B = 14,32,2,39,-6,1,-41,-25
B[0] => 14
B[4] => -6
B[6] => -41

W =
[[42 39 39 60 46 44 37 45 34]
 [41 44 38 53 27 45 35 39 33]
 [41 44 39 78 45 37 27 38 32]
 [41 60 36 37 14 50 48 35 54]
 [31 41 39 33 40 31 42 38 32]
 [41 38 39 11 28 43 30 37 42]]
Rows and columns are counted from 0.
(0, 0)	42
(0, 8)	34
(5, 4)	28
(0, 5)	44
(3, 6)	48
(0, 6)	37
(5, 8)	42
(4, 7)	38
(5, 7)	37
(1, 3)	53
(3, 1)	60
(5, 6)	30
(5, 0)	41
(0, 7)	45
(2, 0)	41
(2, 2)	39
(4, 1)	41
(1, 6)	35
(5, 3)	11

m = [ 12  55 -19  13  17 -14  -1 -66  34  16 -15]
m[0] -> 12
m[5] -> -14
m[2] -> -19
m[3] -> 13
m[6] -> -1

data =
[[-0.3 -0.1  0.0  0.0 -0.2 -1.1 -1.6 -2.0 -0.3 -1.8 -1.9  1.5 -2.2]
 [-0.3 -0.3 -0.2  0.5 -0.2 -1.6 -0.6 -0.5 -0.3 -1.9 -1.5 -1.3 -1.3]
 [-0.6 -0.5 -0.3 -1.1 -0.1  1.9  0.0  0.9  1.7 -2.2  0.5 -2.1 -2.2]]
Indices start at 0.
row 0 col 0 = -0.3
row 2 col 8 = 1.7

■ ■ ■

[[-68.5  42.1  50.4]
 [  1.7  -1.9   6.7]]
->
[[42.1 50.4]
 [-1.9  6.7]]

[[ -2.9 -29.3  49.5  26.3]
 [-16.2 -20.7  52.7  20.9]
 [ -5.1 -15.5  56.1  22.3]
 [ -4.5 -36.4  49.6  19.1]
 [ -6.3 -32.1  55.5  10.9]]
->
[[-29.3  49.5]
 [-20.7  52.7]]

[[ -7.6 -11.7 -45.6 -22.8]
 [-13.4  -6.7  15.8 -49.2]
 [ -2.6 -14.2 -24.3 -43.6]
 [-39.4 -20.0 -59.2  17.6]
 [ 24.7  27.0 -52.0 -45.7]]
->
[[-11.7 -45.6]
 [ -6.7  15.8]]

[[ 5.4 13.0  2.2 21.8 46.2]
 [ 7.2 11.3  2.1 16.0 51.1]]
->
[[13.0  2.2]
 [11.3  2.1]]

■ ■ ■

Task item: The response should be the listing above, limited to the lines between the one holding "B = 14,32,2,39,-6,1,-41,-25" and the one holding "row 2 col 8 = 1.7", inclusive, reproduced exactly.

Exercise output:
B = 14,32,2,39,-6,1,-41,-25
B[0] => 14
B[4] => -6
B[6] => -41

W =
[[42 39 39 60 46 44 37 45 34]
 [41 44 38 53 27 45 35 39 33]
 [41 44 39 78 45 37 27 38 32]
 [41 60 36 37 14 50 48 35 54]
 [31 41 39 33 40 31 42 38 32]
 [41 38 39 11 28 43 30 37 42]]
Rows and columns are counted from 0.
(0, 0)	42
(0, 8)	34
(5, 4)	28
(0, 5)	44
(3, 6)	48
(0, 6)	37
(5, 8)	42
(4, 7)	38
(5, 7)	37
(1, 3)	53
(3, 1)	60
(5, 6)	30
(5, 0)	41
(0, 7)	45
(2, 0)	41
(2, 2)	39
(4, 1)	41
(1, 6)	35
(5, 3)	11

m = [ 12  55 -19  13  17 -14  -1 -66  34  16 -15]
m[0] -> 12
m[5] -> -14
m[2] -> -19
m[3] -> 13
m[6] -> -1

data =
[[-0.3 -0.1  0.0  0.0 -0.2 -1.1 -1.6 -2.0 -0.3 -1.8 -1.9  1.5 -2.2]
 [-0.3 -0.3 -0.2  0.5 -0.2 -1.6 -0.6 -0.5 -0.3 -1.9 -1.5 -1.3 -1.3]
 [-0.6 -0.5 -0.3 -1.1 -0.1  1.9  0.0  0.9  1.7 -2.2  0.5 -2.1 -2.2]]
Indices start at 0.
row 0 col 0 = -0.3
row 2 col 8 = 1.7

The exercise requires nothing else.